:: Description of the task ::
What lines in the material hold the string "Each"? Return every one of them.

:: Supplied entries ::
>>>>>
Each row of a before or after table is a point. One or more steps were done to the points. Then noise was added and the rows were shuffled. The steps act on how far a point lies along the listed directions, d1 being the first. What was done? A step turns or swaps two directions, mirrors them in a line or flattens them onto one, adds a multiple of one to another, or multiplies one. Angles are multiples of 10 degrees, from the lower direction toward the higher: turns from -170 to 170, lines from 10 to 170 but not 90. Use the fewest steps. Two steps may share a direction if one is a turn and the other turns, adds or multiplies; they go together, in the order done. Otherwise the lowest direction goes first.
<<<<<
>>>>>
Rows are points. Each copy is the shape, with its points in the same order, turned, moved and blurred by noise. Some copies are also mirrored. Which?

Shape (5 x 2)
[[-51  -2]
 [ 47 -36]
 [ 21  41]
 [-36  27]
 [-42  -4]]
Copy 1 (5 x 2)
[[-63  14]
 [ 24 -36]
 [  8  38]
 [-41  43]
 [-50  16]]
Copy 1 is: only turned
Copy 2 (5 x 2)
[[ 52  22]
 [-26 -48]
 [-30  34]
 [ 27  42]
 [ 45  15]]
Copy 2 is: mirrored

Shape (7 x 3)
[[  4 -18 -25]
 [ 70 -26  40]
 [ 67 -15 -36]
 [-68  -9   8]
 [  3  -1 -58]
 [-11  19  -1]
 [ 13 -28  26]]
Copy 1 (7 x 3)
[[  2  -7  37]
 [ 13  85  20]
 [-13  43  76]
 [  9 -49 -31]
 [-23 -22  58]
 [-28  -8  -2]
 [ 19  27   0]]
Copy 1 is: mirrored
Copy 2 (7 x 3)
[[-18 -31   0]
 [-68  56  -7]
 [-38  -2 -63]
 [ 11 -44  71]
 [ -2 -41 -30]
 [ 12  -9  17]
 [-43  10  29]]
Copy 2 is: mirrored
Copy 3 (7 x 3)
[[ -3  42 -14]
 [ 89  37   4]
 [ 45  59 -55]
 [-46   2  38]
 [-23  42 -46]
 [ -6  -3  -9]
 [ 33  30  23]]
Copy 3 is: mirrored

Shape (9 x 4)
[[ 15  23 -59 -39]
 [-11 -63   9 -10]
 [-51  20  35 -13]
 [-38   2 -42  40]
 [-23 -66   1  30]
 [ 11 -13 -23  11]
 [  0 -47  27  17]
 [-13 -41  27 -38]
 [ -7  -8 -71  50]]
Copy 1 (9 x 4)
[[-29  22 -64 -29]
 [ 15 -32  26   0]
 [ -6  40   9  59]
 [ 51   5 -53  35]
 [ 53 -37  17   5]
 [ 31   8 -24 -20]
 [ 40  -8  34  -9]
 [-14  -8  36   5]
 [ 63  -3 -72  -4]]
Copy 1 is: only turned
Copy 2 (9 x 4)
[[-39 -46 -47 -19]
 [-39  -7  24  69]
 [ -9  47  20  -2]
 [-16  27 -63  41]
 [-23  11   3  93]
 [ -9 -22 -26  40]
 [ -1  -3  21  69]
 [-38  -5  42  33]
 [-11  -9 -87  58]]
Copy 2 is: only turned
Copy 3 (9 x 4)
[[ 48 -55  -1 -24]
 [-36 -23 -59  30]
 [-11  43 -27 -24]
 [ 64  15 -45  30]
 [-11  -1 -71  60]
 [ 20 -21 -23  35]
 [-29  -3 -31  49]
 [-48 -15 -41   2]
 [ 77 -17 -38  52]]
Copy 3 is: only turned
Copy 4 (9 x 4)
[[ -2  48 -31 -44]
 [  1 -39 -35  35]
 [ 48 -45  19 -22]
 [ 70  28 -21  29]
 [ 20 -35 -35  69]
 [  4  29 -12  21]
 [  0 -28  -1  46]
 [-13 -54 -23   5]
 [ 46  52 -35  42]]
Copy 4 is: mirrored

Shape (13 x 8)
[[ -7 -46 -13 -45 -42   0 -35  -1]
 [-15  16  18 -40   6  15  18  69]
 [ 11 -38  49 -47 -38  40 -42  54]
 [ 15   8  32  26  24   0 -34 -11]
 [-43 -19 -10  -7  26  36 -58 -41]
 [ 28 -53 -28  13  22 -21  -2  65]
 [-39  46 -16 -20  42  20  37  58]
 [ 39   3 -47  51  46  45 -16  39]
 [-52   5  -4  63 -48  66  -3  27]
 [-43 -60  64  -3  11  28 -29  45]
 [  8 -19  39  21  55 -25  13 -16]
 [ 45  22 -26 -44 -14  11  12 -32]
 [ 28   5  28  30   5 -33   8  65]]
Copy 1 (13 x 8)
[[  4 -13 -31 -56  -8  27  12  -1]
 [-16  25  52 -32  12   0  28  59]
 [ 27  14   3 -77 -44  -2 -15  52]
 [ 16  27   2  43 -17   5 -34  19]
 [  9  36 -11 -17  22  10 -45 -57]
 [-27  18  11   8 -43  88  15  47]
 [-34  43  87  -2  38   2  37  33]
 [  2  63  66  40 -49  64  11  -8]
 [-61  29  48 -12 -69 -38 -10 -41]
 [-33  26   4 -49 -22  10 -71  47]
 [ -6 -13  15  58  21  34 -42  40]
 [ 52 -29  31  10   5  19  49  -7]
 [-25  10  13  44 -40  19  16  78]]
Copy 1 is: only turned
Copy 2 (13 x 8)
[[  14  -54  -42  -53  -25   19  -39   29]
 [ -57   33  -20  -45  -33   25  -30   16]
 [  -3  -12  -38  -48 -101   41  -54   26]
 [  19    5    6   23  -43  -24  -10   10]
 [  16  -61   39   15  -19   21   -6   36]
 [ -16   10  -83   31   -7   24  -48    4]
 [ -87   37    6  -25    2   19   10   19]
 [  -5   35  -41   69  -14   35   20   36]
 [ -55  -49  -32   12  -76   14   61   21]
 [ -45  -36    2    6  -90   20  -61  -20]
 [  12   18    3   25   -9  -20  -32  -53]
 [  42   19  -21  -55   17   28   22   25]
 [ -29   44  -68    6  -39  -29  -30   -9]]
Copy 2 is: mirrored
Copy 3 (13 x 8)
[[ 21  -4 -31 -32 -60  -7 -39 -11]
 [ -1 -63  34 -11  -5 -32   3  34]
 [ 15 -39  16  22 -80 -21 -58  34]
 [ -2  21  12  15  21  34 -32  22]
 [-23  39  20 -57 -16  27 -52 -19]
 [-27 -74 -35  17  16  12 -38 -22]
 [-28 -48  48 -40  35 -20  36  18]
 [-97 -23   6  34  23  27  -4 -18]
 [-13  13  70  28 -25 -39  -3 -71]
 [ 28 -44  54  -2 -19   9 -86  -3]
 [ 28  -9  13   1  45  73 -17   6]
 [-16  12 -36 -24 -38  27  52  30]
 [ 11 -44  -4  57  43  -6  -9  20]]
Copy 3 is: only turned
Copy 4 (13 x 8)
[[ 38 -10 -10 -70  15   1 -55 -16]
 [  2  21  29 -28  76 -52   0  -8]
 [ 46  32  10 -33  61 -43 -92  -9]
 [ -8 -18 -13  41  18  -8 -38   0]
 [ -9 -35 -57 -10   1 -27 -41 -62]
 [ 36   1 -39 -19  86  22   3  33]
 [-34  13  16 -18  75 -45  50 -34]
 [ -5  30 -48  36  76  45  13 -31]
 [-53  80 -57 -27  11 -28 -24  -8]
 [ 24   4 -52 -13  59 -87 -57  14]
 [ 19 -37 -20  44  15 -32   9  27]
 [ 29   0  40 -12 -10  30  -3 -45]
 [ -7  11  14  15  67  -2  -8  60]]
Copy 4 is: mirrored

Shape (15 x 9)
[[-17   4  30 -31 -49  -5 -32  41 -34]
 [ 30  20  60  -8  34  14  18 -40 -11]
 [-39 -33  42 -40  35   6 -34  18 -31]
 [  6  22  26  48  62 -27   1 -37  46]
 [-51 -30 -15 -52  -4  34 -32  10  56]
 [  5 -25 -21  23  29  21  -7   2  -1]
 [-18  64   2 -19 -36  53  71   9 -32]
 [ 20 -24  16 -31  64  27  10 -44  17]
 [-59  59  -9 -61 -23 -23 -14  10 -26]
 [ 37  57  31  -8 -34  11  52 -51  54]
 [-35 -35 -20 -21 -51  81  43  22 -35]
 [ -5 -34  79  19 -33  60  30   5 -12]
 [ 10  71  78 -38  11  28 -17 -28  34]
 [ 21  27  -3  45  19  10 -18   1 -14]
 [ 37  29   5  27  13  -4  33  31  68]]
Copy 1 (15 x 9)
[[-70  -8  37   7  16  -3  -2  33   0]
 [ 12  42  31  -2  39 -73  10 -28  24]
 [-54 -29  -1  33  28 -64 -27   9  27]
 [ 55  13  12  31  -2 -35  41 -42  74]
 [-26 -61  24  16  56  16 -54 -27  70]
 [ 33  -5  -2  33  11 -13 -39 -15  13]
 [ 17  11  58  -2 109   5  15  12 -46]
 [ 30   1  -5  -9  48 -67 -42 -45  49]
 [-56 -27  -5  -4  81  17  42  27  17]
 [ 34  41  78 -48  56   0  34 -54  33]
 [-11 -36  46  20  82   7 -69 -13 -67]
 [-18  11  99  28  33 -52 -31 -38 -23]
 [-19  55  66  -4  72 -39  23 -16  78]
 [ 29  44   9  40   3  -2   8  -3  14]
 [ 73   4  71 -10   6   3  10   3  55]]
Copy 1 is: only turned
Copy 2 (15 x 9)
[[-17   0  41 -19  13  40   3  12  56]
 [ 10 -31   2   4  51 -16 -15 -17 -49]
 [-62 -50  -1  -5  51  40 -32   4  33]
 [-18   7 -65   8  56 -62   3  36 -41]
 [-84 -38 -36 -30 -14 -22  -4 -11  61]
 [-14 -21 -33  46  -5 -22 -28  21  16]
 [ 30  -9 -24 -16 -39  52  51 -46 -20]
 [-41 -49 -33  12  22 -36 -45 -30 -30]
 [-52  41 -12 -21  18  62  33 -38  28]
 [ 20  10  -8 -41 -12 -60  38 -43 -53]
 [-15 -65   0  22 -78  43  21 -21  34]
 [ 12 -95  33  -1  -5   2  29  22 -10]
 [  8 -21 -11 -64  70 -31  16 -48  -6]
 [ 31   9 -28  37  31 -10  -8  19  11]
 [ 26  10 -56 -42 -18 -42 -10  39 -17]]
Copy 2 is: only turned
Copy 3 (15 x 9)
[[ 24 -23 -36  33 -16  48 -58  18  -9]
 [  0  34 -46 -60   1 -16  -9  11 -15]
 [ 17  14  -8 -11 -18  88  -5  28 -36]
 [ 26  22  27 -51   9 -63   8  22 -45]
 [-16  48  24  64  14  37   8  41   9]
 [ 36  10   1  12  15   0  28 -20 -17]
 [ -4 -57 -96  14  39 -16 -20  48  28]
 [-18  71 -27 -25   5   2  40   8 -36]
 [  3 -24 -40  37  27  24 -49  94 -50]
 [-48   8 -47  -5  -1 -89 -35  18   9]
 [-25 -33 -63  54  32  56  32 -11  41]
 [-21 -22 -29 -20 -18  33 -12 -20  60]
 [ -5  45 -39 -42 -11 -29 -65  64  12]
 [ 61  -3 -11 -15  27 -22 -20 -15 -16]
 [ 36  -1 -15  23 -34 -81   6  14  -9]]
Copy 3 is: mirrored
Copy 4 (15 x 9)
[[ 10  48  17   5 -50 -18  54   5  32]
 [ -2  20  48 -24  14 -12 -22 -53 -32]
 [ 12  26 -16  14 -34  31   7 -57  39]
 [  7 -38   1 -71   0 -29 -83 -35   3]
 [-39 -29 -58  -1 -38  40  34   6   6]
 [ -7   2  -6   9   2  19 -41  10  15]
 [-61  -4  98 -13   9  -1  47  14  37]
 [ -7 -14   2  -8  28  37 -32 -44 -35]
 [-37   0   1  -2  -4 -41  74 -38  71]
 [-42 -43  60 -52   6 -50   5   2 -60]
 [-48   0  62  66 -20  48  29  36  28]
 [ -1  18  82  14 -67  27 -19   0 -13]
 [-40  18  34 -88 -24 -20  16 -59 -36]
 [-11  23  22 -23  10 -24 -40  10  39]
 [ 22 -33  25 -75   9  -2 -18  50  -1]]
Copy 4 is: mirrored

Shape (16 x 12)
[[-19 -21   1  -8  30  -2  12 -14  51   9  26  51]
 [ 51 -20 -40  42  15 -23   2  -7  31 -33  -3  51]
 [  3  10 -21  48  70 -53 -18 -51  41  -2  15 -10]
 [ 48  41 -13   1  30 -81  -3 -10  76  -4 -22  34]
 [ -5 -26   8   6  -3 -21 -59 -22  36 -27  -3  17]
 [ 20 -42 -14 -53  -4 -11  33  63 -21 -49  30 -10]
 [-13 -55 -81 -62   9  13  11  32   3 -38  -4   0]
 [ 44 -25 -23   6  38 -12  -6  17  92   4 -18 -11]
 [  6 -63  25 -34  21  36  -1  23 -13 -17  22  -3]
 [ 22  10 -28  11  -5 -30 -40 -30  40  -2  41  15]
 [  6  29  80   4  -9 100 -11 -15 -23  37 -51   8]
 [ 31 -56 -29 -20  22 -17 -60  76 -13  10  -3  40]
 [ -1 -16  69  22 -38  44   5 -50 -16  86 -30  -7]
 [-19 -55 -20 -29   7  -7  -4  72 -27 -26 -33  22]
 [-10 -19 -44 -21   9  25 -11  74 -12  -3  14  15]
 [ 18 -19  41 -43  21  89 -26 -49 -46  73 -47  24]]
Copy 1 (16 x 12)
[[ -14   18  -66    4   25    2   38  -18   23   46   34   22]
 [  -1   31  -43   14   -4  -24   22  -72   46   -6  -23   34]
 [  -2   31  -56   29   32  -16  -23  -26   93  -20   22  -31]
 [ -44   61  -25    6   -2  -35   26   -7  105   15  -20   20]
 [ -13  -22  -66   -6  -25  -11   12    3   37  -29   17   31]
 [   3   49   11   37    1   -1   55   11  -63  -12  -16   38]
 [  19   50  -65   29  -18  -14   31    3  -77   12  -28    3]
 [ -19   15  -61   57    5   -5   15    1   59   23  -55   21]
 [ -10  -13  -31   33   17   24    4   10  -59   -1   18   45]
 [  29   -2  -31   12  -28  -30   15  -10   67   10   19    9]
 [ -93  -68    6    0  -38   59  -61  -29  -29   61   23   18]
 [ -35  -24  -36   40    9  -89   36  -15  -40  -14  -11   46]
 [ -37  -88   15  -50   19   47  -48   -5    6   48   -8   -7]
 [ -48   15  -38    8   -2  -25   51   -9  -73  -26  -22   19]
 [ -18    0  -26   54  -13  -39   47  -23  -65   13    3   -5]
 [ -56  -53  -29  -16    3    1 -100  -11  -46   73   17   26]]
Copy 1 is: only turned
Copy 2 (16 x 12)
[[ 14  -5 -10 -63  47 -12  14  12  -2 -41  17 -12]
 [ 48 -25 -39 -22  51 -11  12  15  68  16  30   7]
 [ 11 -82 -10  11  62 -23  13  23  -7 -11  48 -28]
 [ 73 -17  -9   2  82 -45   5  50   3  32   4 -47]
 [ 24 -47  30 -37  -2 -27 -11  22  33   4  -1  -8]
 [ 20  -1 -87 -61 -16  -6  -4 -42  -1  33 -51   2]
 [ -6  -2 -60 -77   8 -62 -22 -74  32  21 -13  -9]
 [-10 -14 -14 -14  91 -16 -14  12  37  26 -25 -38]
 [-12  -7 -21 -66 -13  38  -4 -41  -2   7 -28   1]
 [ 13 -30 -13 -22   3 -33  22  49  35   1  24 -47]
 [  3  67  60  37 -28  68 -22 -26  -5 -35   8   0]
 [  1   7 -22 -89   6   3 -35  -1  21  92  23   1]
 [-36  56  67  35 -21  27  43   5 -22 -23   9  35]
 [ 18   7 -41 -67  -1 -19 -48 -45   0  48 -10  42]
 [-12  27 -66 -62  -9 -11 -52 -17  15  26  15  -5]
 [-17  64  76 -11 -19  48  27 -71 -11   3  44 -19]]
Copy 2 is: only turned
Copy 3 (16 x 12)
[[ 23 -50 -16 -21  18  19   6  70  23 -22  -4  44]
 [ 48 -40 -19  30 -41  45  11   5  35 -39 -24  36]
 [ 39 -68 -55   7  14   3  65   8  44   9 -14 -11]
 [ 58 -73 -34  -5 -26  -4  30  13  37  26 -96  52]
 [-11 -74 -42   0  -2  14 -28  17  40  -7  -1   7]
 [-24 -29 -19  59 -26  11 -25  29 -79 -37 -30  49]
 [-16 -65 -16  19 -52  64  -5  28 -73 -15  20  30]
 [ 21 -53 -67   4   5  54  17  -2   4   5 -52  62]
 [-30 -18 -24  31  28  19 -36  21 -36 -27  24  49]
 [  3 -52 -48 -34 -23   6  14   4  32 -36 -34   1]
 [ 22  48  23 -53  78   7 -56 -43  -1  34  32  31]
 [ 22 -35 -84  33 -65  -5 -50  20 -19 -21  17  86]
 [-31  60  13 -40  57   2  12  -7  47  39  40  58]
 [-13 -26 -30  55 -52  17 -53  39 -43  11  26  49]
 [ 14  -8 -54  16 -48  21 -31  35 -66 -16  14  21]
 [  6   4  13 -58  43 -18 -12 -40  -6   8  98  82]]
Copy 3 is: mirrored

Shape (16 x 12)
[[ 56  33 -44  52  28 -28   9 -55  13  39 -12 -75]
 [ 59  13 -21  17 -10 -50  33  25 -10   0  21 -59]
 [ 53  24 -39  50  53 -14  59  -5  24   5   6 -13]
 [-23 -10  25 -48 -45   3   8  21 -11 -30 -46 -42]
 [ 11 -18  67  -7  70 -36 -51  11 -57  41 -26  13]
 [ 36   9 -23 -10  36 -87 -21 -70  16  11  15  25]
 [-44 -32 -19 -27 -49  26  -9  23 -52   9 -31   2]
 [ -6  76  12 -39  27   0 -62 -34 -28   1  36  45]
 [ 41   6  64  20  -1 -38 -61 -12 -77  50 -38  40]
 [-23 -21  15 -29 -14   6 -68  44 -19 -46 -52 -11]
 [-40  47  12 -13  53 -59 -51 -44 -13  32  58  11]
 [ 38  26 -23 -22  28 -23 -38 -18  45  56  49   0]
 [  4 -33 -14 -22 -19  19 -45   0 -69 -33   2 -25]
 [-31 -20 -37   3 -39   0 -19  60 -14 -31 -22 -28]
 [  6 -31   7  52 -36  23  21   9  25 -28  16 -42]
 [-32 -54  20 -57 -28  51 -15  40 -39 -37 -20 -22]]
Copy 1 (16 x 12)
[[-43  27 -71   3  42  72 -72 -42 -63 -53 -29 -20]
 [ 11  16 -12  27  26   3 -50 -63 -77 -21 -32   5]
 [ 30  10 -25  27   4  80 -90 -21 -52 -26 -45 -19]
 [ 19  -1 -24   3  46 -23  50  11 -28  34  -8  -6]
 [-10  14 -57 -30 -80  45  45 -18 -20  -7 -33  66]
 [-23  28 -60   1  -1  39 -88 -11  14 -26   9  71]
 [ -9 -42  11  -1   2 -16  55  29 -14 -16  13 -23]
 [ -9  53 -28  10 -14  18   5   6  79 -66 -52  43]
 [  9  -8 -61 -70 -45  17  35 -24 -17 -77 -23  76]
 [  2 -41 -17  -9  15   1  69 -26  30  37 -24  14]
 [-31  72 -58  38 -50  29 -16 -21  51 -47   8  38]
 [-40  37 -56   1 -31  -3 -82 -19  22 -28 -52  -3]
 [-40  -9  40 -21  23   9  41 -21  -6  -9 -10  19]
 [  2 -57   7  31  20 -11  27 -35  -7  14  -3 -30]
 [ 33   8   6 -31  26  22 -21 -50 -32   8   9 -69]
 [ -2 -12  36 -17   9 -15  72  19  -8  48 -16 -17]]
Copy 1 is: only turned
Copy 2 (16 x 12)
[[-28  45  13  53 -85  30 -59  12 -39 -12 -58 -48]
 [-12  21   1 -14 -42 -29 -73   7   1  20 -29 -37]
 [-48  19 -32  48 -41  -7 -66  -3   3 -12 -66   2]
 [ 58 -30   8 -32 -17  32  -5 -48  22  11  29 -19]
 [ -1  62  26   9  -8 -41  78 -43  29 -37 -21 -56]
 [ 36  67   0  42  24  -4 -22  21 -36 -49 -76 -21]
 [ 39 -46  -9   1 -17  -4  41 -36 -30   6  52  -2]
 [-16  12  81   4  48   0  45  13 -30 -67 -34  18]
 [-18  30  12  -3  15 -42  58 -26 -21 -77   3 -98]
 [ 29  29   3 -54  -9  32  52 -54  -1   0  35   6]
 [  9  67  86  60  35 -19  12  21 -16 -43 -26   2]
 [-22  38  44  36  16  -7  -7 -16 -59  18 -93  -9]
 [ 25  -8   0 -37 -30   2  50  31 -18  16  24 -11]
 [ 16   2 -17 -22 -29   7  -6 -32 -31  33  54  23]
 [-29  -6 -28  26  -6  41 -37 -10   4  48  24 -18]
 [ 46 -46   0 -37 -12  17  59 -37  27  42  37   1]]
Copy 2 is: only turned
<<<<<
:: Result below ::
Each row of a before or after table is a point. One or more steps were done to the points. Then noise was added and the rows were shuffled. The steps act on how far a point lies along the listed directions, d1 being the first. What was done? A step turns or swaps two directions, mirrors them in a line or flattens them onto one, adds a multiple of one to another, or multiplies one. Angles are multiples of 10 degrees, from the lower direction toward the higher: turns from -170 to 170, lines from 10 to 170 but not 90. Use the fewest steps. Two steps may share a direction if one is a turn and the other turns, adds or multiplies; they go together, in the order done. Otherwise the lowest direction goes first.
Rows are points. Each copy is the shape, with its points in the same order, turned, moved and blurred by noise. Some copies are also mirrored. Which?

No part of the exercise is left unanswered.